WORK INSTRUCTIONS: Scanning the entries below, copy every line that contains the word "group".

Data entries:
--------------------
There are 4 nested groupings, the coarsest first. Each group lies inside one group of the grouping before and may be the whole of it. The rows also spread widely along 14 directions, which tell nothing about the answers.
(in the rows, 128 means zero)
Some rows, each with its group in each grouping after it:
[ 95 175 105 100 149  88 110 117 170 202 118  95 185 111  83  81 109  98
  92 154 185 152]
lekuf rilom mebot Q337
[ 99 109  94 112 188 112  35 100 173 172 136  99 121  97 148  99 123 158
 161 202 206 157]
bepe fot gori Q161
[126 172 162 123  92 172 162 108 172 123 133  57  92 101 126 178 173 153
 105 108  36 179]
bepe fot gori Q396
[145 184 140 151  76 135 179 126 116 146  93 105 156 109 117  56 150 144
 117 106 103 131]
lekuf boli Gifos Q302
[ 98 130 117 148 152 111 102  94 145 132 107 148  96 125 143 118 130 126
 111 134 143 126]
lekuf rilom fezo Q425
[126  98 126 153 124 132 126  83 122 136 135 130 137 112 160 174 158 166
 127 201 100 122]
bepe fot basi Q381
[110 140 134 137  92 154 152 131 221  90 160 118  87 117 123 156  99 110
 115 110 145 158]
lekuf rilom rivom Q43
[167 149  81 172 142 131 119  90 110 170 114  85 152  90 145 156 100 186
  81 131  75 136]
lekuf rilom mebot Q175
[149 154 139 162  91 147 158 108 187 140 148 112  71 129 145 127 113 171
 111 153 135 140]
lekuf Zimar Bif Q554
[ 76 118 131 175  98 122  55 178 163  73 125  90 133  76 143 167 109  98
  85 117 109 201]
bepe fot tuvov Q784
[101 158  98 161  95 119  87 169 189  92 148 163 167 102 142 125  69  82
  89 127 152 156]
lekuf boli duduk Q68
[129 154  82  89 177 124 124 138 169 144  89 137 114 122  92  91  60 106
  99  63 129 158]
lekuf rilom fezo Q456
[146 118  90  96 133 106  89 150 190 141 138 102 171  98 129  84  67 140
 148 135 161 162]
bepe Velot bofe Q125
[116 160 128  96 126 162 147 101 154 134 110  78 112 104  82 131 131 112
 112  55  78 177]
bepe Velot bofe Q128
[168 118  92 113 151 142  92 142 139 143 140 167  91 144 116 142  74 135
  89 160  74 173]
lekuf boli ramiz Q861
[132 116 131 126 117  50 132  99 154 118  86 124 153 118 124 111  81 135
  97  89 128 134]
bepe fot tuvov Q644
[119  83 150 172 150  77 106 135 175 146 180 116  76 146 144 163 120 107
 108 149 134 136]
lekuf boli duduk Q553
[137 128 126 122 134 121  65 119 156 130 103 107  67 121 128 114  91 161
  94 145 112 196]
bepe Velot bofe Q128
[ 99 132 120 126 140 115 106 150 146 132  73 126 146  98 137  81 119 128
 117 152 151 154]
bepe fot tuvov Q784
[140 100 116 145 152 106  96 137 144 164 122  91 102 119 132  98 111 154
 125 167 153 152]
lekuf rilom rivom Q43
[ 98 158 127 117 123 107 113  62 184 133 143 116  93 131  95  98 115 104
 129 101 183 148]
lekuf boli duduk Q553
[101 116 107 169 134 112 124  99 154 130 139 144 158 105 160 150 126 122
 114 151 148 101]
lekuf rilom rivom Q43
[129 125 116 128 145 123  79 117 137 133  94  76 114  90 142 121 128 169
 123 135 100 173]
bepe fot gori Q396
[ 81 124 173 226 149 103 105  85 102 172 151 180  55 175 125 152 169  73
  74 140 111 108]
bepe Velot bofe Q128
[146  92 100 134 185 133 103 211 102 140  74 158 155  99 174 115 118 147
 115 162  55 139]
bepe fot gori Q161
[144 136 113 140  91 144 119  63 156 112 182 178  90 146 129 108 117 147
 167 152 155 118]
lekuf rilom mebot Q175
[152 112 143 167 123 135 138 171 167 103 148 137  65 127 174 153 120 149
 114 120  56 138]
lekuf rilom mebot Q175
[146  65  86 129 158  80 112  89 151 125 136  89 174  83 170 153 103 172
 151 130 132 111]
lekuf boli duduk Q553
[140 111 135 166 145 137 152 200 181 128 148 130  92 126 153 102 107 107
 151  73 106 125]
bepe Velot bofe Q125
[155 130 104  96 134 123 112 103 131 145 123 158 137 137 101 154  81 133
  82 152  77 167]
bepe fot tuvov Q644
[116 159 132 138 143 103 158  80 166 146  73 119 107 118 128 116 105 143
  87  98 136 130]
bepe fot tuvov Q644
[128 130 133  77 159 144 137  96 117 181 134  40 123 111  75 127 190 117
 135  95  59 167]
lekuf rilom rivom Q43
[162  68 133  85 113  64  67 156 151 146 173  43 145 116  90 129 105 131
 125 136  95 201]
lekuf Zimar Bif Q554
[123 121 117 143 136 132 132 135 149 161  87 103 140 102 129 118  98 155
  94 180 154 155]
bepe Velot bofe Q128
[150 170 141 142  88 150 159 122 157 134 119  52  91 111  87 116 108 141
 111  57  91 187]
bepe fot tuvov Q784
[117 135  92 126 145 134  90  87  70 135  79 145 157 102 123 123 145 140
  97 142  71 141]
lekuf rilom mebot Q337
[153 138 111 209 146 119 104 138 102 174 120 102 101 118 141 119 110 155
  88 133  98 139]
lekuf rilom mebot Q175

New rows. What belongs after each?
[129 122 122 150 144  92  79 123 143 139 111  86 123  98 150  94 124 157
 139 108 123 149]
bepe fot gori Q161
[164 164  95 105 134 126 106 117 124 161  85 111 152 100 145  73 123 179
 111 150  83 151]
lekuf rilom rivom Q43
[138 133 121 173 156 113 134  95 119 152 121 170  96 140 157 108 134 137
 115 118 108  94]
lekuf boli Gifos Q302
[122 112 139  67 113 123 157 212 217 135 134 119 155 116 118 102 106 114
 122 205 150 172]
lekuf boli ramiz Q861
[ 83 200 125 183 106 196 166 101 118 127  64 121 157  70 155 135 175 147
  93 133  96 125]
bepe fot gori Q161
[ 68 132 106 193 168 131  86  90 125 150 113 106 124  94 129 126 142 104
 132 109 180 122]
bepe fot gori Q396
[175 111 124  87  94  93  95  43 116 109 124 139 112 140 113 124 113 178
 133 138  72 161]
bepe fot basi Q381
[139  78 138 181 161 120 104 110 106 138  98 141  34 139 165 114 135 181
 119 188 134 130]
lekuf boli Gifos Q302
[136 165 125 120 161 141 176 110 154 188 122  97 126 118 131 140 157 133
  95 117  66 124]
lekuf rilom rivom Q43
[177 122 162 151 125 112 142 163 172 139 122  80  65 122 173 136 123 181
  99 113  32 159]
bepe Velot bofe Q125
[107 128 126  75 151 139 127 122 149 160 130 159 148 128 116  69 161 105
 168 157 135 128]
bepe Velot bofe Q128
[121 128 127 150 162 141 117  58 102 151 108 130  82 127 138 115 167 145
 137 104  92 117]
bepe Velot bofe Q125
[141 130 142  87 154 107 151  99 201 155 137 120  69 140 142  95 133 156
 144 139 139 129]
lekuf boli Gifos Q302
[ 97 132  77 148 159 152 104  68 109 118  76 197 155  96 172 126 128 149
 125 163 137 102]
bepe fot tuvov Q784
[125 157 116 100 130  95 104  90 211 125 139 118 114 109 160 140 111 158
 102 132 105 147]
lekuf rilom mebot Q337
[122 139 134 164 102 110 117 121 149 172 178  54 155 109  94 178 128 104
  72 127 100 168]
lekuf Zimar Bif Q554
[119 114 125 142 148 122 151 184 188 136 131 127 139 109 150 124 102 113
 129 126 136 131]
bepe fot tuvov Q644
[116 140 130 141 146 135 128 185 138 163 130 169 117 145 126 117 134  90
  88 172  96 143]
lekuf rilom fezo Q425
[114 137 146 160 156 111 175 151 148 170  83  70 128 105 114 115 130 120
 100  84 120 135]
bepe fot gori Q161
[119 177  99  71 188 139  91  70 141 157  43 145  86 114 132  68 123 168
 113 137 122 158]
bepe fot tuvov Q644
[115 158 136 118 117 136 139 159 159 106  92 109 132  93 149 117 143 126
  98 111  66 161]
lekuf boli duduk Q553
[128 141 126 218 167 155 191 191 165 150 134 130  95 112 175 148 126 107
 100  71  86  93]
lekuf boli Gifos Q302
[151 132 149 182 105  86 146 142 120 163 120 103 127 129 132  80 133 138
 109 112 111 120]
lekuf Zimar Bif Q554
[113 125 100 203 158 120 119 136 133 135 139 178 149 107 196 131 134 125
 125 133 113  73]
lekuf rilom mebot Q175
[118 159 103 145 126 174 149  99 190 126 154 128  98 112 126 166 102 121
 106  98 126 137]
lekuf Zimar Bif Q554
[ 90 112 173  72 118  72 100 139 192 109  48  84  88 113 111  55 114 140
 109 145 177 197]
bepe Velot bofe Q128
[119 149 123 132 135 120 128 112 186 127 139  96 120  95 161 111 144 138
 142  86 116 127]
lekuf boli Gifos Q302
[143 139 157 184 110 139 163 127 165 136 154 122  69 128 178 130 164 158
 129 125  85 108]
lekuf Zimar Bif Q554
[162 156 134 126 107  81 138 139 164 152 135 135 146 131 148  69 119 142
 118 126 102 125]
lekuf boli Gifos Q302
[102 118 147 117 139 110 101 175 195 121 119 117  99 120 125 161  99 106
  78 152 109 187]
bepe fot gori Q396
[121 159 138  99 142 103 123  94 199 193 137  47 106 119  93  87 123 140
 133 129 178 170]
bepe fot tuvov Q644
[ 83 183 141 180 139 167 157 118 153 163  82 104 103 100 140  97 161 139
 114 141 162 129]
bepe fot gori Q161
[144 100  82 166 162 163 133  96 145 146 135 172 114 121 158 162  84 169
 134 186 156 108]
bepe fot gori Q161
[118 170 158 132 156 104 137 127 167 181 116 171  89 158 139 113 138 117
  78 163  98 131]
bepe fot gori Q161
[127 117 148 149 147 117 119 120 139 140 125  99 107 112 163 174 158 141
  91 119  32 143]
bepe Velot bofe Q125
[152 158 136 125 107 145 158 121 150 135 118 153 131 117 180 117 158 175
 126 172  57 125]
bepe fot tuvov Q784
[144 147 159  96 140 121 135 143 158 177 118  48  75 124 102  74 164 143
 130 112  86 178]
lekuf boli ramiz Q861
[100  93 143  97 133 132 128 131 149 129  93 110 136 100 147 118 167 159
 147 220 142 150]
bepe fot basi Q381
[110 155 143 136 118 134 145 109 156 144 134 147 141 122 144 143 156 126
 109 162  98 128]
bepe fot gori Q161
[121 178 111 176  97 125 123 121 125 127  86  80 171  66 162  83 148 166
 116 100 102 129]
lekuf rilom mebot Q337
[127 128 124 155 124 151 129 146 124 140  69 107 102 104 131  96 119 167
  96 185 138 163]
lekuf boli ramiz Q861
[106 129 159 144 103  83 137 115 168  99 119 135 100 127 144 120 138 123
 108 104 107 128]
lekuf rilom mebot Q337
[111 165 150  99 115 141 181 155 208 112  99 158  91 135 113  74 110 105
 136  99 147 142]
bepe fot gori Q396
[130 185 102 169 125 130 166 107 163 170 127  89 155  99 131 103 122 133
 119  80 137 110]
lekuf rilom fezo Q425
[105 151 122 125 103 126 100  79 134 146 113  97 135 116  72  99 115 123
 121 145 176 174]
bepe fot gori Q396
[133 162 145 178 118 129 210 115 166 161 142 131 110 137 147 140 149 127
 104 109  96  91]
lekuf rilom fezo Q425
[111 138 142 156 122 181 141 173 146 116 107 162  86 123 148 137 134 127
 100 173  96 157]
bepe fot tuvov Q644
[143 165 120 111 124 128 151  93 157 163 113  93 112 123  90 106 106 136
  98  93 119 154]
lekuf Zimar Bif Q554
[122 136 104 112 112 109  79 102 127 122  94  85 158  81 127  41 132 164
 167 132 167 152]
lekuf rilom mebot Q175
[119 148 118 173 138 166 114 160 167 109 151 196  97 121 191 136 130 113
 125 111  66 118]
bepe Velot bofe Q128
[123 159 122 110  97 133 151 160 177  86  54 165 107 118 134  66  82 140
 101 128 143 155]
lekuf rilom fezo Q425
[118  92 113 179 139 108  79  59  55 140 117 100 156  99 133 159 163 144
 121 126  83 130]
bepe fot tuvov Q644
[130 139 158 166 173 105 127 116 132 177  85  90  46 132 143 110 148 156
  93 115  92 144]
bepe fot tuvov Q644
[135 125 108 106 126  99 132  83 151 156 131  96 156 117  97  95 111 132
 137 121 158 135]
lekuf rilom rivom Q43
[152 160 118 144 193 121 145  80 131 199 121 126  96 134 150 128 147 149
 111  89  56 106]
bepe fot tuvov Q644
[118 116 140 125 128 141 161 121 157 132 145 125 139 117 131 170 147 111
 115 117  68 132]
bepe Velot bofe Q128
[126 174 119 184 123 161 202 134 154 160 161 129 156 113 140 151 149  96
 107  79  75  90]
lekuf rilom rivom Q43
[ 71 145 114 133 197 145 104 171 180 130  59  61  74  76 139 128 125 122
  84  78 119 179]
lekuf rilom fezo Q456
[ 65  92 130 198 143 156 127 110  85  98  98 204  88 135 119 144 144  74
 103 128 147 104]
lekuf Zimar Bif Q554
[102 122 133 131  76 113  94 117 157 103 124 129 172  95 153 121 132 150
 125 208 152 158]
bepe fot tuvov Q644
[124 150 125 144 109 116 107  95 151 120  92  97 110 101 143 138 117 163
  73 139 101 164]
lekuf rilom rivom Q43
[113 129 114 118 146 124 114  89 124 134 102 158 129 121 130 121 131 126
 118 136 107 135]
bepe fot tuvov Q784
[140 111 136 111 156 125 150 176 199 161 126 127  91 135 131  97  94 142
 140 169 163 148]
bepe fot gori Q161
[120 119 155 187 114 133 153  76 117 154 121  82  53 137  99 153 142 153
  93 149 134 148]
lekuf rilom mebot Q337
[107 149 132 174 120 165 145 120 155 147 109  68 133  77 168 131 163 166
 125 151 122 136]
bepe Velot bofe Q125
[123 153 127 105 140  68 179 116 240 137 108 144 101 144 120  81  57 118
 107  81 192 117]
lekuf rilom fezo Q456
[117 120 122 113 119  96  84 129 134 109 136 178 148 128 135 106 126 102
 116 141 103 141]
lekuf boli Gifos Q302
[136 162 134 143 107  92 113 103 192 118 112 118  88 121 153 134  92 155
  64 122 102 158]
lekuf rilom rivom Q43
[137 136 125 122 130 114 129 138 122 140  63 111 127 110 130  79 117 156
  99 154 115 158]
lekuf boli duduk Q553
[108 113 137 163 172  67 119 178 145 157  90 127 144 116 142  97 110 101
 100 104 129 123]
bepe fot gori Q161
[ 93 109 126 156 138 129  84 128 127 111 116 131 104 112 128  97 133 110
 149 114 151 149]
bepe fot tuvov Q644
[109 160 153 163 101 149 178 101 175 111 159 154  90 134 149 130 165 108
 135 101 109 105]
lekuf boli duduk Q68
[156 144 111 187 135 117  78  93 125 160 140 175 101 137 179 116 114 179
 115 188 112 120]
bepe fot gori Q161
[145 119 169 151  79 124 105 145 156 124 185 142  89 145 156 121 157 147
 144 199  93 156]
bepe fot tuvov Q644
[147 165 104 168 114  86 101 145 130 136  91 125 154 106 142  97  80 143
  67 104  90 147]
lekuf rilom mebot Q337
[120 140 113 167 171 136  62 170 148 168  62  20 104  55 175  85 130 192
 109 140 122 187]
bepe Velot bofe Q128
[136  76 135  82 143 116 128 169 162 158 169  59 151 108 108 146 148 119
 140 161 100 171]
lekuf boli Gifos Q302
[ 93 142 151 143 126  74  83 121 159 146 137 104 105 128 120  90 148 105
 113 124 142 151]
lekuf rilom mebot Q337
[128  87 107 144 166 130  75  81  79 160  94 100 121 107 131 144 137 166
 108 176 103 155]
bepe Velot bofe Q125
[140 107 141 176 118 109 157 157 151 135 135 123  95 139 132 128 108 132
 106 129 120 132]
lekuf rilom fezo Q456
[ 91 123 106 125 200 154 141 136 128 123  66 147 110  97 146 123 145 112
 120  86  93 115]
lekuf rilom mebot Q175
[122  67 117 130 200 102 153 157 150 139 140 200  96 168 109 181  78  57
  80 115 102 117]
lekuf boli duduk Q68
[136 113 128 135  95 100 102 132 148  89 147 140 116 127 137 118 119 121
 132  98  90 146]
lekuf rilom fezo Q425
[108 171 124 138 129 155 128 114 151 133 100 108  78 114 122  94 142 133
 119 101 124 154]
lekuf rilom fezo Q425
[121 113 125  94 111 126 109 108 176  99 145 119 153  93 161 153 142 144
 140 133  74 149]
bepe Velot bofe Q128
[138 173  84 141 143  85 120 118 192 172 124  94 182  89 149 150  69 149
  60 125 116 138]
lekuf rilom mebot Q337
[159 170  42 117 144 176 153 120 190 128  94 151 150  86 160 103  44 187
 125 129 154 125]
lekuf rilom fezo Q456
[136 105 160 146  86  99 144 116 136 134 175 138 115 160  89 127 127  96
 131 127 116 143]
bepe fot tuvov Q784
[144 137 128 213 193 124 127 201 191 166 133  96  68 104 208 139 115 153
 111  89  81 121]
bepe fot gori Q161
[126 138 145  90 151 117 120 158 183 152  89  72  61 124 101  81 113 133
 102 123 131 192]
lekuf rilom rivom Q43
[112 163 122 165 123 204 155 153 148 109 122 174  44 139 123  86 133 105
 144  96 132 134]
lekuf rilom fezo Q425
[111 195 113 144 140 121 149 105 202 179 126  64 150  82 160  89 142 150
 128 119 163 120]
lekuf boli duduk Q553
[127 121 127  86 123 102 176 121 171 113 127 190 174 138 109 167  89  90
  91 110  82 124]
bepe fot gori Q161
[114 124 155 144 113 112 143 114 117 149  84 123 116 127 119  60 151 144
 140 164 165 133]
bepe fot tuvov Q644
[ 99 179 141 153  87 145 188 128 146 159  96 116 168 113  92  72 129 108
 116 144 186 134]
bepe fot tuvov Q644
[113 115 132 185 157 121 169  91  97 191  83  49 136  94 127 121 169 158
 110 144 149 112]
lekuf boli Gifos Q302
--------------------
TASK RESPONSE:
There are 4 nested groupings, the coarsest first. Each group lies inside one group of the grouping before and may be the whole of it. The rows also spread widely along 14 directions, which tell nothing about the answers.
Some rows, each with its group in each grouping after it:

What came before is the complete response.